[Start of Attachment]

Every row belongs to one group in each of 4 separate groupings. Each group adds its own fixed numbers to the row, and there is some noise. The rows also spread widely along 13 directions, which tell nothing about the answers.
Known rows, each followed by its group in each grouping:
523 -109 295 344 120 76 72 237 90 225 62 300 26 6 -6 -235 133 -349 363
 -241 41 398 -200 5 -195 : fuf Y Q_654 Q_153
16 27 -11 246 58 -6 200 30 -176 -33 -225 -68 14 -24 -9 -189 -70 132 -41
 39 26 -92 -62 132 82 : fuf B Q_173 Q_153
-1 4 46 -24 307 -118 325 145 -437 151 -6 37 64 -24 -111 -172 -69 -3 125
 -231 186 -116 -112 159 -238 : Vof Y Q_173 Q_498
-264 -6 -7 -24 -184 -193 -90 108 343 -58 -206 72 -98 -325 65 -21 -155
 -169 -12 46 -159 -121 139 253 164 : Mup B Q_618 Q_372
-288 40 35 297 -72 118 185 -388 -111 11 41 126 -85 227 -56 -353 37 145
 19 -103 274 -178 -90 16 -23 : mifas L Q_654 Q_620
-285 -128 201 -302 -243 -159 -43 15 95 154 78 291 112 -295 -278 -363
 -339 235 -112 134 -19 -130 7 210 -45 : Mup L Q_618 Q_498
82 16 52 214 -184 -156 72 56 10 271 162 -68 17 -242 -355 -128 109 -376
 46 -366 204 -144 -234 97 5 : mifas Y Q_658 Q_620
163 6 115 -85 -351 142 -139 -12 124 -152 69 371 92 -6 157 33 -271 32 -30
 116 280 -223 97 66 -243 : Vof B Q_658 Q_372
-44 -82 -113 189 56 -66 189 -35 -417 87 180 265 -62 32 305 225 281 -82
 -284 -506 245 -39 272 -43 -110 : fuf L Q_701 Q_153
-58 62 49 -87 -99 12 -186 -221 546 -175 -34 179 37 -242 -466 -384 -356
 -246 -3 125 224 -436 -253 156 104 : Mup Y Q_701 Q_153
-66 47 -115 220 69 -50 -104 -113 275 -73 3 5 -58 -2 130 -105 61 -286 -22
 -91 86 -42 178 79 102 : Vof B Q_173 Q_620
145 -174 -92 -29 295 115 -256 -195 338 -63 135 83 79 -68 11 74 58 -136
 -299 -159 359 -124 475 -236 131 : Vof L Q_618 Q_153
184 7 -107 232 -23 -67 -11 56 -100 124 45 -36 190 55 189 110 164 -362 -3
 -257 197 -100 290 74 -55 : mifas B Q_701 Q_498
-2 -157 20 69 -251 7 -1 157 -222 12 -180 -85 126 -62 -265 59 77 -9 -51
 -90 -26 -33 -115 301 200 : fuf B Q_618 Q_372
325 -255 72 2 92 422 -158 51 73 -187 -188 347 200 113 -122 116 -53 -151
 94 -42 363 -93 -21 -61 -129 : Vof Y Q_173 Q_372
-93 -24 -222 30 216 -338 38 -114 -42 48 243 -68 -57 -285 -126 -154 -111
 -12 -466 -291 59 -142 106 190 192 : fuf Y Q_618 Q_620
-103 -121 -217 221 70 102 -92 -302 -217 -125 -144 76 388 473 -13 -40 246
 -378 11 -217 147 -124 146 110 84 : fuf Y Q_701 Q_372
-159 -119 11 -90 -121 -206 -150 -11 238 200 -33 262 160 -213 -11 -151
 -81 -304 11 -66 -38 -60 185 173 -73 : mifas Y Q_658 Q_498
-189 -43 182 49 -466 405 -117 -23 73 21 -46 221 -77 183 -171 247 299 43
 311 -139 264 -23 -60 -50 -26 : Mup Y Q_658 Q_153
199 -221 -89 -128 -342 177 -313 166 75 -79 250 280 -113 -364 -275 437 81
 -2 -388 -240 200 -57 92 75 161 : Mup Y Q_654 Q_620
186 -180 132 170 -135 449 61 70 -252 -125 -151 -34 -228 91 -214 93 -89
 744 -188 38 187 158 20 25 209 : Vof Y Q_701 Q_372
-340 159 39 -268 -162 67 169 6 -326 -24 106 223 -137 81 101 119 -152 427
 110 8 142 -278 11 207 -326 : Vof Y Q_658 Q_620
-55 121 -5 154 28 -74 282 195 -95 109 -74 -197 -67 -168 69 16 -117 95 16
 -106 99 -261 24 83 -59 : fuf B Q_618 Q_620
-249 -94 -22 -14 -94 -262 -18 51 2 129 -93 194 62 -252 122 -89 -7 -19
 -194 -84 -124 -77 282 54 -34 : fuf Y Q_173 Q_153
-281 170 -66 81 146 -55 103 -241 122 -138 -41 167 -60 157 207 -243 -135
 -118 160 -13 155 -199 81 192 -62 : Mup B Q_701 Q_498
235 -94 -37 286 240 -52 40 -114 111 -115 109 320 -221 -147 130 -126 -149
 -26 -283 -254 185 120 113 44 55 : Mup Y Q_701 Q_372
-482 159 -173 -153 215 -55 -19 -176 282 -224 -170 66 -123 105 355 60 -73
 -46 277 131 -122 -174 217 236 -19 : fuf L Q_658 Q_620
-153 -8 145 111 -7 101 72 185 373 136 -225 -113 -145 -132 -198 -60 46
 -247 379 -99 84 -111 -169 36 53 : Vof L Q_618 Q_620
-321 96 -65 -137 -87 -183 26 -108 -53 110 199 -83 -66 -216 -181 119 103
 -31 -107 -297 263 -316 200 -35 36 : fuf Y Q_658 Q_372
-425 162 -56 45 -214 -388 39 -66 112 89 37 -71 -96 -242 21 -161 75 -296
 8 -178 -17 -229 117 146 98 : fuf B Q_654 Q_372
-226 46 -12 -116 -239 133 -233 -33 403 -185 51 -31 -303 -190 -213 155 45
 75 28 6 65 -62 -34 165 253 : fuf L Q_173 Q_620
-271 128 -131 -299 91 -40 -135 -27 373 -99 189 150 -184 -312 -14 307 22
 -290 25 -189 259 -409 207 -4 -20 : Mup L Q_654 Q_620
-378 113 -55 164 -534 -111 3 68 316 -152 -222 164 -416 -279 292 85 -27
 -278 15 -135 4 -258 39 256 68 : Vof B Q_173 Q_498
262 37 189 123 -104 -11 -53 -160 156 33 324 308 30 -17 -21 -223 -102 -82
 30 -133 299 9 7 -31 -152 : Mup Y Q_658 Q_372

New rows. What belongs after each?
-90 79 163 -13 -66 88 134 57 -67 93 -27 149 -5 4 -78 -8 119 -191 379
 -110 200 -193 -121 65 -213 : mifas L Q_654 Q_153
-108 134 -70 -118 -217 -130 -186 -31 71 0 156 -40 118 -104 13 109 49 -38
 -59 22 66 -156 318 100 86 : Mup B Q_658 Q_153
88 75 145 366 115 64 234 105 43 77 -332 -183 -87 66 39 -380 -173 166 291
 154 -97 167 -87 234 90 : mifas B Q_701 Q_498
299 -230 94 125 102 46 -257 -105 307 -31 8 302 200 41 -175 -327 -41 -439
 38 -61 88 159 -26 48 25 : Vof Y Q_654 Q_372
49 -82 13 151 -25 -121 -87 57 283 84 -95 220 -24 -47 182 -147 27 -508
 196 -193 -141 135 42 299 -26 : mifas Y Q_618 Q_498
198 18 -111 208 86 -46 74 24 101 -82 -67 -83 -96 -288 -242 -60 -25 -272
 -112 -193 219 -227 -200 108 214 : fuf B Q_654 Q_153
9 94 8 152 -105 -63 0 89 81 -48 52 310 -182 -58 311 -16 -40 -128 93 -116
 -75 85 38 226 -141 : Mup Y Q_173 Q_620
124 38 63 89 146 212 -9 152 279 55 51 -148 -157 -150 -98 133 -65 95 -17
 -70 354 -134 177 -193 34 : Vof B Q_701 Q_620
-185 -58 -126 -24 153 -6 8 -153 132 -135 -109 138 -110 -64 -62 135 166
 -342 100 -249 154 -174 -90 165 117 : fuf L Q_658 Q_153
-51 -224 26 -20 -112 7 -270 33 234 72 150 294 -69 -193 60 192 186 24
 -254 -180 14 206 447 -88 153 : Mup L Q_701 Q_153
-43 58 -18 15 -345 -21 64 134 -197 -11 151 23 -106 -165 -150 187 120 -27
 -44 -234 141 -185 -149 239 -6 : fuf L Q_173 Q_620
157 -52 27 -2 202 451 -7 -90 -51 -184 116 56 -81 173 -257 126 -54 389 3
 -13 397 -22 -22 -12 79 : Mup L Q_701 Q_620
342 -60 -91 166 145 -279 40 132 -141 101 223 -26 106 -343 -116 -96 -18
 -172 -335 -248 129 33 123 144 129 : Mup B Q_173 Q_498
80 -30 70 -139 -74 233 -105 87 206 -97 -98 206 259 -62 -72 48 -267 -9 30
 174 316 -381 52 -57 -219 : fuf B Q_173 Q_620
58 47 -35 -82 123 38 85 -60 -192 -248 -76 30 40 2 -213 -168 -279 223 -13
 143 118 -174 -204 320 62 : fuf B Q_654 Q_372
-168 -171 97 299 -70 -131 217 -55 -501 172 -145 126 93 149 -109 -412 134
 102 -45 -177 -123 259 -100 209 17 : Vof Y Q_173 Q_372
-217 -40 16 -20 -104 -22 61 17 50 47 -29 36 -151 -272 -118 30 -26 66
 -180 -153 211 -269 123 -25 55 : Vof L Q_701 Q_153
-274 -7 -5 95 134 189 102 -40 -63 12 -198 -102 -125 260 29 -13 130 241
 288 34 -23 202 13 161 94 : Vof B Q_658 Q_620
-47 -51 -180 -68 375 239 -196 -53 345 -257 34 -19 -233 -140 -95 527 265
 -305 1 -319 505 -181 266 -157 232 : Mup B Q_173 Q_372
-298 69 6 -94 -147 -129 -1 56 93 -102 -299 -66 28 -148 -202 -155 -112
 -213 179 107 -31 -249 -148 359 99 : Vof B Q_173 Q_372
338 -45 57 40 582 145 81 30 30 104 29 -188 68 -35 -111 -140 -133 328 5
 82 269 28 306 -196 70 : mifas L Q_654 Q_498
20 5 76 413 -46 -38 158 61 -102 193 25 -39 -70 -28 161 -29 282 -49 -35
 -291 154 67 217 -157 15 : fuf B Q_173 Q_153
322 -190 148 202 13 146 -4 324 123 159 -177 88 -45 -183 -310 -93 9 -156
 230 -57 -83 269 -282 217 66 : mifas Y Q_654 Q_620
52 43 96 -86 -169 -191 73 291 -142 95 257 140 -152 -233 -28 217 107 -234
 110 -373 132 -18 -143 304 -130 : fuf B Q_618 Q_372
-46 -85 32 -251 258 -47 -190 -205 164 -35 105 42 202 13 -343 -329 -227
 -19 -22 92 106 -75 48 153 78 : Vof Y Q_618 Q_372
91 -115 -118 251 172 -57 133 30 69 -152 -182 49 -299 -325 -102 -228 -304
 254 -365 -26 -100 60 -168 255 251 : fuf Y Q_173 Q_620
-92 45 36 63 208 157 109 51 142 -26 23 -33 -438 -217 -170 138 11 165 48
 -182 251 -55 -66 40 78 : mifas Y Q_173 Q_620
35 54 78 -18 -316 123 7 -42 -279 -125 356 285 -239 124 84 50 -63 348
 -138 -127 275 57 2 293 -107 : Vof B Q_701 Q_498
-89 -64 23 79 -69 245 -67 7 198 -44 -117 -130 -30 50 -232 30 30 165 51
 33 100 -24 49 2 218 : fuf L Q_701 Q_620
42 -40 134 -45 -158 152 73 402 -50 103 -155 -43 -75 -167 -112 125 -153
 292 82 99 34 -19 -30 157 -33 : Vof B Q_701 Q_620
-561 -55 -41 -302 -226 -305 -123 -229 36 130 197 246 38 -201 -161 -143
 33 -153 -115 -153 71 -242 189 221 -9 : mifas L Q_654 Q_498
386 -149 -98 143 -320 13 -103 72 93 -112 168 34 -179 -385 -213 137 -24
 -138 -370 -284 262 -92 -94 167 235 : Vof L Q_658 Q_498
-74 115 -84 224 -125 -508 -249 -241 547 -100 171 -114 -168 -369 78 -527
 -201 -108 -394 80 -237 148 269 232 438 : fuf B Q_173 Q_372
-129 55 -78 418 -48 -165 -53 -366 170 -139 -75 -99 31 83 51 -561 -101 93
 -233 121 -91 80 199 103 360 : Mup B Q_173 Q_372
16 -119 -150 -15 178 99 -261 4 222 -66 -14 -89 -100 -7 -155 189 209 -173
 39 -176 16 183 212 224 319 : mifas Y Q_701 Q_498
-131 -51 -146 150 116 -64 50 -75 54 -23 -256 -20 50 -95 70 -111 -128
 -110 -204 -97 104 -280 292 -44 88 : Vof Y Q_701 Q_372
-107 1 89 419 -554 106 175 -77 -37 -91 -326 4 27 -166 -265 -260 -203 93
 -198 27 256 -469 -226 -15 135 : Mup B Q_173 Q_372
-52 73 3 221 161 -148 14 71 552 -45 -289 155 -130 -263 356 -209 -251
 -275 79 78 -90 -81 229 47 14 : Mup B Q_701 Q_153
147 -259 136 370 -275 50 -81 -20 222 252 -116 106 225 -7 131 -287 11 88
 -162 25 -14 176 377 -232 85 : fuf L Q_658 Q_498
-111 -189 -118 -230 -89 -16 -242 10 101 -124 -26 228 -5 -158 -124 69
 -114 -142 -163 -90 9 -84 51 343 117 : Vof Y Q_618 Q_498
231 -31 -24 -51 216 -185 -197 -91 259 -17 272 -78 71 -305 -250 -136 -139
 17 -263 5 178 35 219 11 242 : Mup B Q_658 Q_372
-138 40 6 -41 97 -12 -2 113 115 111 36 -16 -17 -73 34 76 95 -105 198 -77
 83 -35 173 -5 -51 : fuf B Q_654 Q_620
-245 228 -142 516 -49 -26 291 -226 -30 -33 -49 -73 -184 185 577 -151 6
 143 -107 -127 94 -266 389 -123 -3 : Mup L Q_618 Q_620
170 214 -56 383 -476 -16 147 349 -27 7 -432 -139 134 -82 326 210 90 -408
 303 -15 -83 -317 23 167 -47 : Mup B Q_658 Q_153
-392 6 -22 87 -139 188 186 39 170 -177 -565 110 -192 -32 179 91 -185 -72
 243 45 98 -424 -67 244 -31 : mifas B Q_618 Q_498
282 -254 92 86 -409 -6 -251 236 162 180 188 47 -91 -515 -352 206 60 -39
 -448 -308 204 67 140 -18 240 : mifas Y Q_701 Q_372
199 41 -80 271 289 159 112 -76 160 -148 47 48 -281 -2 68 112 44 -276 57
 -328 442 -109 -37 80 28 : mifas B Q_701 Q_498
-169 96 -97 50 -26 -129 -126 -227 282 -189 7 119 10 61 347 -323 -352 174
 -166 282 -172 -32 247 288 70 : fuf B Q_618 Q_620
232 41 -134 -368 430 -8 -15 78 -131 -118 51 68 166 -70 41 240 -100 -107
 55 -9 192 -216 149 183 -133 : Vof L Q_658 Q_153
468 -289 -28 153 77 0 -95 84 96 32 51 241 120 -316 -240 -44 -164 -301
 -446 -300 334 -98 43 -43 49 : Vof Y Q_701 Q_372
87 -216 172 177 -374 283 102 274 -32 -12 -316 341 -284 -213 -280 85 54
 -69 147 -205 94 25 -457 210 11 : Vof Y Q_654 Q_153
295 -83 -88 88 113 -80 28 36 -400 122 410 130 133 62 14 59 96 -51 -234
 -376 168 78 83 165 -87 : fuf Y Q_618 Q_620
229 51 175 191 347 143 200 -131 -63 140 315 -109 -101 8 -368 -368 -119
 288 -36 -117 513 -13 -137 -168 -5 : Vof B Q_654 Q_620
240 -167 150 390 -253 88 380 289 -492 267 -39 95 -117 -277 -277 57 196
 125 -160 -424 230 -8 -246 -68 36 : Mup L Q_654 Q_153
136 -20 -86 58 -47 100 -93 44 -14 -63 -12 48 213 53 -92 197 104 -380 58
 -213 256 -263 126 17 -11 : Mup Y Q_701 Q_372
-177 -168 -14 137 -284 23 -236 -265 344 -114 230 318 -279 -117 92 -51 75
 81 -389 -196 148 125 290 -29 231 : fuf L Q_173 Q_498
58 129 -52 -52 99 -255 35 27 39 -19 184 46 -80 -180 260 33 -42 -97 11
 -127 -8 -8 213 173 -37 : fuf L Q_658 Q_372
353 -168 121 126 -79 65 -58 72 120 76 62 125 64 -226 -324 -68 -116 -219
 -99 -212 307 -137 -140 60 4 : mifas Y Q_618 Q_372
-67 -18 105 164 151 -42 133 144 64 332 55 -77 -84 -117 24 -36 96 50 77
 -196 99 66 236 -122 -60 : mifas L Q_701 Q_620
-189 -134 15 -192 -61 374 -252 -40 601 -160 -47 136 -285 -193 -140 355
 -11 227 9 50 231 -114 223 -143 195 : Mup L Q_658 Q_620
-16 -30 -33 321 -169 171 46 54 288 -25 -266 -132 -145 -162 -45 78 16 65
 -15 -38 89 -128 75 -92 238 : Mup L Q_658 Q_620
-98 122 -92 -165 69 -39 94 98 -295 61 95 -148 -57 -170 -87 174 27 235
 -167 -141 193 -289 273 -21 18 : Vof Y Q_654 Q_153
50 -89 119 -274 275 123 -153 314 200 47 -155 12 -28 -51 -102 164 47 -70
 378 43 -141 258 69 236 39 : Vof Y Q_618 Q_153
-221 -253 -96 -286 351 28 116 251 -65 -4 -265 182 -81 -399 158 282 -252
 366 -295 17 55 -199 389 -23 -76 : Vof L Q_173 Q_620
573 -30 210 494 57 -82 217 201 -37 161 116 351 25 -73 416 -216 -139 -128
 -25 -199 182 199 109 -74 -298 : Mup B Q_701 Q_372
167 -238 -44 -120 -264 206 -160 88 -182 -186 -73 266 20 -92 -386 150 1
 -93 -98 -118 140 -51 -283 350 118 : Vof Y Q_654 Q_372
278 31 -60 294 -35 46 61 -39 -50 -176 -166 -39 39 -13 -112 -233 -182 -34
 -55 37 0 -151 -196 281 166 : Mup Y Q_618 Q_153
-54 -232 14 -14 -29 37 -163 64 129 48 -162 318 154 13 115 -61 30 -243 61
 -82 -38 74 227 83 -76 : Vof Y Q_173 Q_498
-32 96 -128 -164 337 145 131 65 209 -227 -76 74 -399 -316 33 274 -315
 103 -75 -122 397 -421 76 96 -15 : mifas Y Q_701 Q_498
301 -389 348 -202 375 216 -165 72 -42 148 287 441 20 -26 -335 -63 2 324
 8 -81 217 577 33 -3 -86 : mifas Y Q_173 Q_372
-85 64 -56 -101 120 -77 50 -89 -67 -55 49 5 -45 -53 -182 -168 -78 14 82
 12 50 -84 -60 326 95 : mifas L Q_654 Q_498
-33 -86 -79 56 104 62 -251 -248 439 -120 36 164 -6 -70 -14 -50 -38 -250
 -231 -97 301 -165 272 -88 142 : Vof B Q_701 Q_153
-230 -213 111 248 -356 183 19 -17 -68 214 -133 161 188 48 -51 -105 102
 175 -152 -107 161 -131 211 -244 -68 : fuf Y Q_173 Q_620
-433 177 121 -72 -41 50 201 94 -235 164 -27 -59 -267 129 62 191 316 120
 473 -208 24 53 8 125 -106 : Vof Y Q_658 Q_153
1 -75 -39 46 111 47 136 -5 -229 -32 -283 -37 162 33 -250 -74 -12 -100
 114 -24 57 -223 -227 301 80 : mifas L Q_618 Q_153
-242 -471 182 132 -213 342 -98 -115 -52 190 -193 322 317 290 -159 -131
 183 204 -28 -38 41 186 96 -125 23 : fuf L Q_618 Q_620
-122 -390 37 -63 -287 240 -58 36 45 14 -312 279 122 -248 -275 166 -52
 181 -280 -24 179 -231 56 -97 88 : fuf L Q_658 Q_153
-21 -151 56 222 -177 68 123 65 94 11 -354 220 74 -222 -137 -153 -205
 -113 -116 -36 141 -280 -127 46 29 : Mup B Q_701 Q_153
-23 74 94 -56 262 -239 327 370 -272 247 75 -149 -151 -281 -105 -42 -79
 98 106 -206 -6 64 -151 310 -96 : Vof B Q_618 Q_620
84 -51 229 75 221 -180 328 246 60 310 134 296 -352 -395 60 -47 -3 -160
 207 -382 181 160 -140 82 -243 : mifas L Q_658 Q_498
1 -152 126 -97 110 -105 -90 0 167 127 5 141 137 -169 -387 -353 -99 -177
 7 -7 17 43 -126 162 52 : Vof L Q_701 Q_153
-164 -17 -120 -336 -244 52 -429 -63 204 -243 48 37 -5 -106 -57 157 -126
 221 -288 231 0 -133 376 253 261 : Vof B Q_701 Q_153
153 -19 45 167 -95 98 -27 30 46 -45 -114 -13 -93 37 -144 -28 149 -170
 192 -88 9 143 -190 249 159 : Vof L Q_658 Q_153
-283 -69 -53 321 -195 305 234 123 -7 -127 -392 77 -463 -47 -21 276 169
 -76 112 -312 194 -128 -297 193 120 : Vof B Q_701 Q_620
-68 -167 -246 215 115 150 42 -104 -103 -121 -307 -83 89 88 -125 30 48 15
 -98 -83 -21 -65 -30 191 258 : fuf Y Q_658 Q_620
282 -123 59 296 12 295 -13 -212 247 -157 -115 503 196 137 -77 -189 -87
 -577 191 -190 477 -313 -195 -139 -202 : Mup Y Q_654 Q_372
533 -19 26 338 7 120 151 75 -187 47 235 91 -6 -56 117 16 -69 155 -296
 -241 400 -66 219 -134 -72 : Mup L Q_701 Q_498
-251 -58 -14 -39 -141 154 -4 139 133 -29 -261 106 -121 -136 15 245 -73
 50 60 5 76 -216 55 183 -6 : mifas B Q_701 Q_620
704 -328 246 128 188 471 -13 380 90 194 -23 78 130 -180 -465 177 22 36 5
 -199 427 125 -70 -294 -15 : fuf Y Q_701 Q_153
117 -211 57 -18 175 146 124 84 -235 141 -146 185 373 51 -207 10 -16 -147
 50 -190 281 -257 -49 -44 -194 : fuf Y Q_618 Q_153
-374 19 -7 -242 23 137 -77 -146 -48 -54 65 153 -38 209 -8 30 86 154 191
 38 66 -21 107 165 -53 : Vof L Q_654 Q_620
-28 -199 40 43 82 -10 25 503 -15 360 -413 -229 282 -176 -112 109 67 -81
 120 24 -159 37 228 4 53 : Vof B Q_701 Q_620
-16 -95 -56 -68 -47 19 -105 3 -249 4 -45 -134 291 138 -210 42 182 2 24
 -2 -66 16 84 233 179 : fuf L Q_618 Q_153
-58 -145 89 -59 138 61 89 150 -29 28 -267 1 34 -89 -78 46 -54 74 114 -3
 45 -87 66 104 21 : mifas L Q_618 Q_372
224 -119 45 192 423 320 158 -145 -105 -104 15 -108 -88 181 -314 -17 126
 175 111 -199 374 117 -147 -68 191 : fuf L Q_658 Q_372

[End of Attachment]

= WORK REQUIRED =
If a line in the entries contains the word "group", copy that line out.

= EXPECTED ANSWER =
Every row belongs to one group in each of 4 separate groupings. Each group adds its own fixed numbers to the row, and there is some noise. The rows also spread widely along 13 directions, which tell nothing about the answers.
Known rows, each followed by its group in each grouping:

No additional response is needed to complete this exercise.